* _Brief_: Copy out each line of the data holding "path".

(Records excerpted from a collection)

..............................

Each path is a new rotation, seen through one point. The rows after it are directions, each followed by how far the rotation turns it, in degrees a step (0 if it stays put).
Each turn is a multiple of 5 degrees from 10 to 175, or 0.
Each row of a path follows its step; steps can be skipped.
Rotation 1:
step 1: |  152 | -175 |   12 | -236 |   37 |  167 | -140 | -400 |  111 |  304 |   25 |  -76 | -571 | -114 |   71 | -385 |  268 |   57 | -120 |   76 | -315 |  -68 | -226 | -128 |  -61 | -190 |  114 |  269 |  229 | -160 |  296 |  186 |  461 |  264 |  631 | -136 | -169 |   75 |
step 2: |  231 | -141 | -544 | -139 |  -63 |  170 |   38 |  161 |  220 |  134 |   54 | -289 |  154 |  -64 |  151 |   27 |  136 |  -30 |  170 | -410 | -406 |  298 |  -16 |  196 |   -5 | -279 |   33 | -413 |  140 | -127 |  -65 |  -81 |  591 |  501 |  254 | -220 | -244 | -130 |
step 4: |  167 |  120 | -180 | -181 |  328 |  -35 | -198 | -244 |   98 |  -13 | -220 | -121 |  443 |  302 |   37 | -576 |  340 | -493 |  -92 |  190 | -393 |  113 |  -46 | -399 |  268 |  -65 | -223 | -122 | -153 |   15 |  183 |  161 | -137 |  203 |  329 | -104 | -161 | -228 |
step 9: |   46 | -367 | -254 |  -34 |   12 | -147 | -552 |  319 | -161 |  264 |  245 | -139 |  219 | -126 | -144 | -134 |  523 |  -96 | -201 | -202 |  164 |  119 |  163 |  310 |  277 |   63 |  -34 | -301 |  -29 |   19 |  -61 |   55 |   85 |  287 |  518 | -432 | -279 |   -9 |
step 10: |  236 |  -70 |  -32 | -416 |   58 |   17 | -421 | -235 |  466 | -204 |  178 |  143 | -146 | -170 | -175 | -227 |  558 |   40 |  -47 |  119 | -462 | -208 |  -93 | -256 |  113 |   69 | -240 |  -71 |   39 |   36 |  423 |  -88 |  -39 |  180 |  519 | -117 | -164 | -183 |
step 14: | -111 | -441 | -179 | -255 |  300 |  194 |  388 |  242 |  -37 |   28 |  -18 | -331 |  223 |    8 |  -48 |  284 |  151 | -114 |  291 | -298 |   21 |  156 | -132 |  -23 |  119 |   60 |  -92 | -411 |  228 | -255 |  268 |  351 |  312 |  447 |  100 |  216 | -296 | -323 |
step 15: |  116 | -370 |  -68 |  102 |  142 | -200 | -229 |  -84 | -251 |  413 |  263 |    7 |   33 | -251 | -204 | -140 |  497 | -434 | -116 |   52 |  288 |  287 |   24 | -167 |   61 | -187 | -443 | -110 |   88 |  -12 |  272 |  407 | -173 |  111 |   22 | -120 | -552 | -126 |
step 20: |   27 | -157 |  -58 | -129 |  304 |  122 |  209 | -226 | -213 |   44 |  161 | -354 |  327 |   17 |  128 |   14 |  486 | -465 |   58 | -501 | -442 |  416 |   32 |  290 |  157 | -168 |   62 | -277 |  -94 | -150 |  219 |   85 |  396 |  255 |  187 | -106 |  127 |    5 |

..............................

* _Task result_:
Each path is a new rotation, seen through one point. The rows after it are directions, each followed by how far the rotation turns it, in degrees a step (0 if it stays put).
Each row of a path follows its step; steps can be skipped.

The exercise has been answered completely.